START Extracted entries
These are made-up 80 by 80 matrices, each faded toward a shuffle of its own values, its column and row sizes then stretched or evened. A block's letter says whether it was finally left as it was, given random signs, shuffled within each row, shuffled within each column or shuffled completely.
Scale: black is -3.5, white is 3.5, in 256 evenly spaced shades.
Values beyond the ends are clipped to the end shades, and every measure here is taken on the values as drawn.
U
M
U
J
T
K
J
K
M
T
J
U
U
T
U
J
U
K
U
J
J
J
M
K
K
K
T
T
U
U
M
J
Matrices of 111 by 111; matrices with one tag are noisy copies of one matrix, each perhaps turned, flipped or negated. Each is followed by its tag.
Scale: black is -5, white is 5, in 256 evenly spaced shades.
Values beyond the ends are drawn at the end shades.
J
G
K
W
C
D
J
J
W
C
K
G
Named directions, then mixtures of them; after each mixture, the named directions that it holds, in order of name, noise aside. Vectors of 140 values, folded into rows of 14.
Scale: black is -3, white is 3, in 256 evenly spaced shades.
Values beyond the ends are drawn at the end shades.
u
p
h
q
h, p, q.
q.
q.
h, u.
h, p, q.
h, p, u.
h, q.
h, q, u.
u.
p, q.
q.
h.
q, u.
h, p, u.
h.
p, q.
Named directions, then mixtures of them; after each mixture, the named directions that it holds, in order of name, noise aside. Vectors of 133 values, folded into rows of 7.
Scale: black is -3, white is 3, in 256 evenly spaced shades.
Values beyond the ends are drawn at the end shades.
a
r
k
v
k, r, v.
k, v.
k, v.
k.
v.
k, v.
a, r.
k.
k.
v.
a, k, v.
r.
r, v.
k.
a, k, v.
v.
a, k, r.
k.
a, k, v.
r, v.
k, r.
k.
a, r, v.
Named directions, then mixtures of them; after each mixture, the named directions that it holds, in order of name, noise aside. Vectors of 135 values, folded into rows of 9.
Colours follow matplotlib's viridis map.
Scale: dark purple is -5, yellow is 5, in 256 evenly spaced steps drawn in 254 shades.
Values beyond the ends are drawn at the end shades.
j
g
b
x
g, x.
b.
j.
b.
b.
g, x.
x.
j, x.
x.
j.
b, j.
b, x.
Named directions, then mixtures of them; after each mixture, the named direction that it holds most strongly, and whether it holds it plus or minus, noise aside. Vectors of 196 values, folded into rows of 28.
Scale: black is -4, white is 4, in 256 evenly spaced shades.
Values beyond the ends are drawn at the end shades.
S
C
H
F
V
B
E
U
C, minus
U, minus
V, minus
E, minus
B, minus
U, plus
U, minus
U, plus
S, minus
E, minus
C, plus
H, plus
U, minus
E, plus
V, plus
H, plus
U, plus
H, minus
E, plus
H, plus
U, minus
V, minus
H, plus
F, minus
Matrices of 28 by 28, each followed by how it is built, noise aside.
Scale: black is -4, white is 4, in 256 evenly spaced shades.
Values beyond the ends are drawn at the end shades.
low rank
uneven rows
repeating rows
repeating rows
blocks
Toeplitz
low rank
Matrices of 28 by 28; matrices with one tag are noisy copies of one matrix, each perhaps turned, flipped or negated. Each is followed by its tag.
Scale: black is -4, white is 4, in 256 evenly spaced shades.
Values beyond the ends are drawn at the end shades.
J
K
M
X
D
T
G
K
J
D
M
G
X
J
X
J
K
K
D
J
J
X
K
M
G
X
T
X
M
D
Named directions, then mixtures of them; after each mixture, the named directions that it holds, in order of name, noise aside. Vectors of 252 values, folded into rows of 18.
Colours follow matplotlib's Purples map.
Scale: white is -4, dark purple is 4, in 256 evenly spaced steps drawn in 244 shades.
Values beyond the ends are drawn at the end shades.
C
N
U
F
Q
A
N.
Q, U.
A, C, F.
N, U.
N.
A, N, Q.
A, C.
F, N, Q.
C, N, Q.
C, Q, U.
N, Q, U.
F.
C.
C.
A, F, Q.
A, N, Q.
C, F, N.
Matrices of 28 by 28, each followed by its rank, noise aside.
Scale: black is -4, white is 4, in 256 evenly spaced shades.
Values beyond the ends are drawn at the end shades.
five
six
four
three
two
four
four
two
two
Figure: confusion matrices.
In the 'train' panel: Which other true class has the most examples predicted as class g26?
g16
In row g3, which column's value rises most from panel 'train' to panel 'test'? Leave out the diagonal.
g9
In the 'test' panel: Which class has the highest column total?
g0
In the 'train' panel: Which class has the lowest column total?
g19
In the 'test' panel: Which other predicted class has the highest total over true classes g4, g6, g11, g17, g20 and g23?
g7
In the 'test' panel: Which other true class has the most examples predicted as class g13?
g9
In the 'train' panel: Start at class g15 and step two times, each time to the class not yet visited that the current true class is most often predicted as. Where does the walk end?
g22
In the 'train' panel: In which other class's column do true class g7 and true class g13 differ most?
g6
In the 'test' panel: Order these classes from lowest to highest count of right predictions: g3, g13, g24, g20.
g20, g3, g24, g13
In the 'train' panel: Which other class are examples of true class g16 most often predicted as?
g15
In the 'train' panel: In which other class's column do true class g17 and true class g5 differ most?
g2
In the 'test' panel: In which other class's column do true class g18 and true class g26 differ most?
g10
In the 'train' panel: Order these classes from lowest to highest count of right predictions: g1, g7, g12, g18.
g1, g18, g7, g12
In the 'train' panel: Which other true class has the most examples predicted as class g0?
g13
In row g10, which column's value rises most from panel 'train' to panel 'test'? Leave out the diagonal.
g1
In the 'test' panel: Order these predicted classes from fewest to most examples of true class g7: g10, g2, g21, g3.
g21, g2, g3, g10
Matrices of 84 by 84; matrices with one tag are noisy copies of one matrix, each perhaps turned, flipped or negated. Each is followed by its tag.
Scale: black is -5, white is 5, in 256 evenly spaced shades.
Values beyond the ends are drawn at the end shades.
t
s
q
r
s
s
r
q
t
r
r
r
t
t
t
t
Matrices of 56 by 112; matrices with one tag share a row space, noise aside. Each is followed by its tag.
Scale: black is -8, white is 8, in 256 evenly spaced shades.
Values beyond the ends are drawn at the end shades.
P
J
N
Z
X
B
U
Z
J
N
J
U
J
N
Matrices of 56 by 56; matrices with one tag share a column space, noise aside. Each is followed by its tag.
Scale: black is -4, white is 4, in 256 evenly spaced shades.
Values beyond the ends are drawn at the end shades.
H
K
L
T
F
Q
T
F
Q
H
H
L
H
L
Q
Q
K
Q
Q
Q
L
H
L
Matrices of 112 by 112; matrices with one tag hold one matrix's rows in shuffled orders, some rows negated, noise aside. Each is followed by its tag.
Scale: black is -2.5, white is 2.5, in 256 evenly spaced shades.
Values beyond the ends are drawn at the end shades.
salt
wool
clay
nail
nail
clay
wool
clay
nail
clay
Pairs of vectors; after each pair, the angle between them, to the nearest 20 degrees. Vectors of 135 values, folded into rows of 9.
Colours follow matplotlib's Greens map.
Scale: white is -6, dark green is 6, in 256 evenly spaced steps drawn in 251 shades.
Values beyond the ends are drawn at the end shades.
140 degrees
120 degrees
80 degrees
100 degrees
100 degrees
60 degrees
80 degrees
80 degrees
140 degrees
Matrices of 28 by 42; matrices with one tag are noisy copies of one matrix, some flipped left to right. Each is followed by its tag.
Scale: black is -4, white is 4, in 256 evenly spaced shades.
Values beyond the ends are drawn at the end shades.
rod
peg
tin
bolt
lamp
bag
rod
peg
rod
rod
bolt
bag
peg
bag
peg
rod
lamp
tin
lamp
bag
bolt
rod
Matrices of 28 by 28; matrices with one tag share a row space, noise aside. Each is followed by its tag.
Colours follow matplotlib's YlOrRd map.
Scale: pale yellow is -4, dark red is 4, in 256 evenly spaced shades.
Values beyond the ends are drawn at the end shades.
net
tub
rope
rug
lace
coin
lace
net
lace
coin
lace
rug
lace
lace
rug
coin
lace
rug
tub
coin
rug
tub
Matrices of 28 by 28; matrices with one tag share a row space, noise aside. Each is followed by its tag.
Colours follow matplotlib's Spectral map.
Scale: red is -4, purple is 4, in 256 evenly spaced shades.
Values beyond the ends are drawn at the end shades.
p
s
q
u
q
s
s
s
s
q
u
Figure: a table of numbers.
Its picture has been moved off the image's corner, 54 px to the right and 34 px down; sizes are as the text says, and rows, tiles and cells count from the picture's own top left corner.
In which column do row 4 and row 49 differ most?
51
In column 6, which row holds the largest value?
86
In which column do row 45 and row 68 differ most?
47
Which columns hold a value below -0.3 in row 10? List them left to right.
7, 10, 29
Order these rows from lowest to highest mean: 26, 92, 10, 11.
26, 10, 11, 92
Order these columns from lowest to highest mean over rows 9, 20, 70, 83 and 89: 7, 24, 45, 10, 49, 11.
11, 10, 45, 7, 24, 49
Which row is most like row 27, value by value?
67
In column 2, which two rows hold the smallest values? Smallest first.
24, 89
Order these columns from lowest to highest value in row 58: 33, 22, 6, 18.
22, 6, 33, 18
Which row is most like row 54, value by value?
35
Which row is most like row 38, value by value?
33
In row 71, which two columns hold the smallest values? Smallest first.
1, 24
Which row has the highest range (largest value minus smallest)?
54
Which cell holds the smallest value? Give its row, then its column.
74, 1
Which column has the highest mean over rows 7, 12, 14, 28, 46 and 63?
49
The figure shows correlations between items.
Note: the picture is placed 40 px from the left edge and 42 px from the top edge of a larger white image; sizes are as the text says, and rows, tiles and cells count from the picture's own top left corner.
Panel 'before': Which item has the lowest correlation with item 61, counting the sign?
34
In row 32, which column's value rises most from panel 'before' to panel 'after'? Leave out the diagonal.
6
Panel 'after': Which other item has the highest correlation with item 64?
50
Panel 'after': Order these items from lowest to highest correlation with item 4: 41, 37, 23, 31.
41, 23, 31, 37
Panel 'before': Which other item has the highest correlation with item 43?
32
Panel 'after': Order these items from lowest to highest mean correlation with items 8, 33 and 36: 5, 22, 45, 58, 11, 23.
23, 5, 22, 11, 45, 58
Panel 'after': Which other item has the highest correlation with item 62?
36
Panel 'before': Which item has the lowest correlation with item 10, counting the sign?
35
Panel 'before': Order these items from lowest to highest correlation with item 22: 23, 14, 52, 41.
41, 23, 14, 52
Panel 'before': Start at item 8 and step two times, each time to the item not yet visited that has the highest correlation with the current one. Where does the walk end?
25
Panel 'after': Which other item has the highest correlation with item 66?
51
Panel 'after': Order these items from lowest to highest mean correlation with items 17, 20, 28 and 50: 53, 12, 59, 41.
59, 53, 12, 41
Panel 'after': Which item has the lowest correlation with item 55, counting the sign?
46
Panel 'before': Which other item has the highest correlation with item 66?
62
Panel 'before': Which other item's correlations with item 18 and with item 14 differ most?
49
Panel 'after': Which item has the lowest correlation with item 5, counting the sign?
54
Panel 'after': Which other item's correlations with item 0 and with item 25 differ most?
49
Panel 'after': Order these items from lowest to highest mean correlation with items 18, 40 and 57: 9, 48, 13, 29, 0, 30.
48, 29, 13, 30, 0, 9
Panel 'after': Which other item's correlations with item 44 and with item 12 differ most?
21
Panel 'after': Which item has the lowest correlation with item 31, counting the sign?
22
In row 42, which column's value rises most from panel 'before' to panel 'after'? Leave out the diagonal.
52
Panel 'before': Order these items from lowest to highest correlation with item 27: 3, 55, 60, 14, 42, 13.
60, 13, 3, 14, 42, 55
END Extracted entries
The problem: Starting at the line that contains "14, 42, 13.", retype each line through the end of the listing above and nothing else.

Answer space:
Panel 'before': Order these items from lowest to highest correlation with item 27: 3, 55, 60, 14, 42, 13.
60, 13, 3, 14, 42, 55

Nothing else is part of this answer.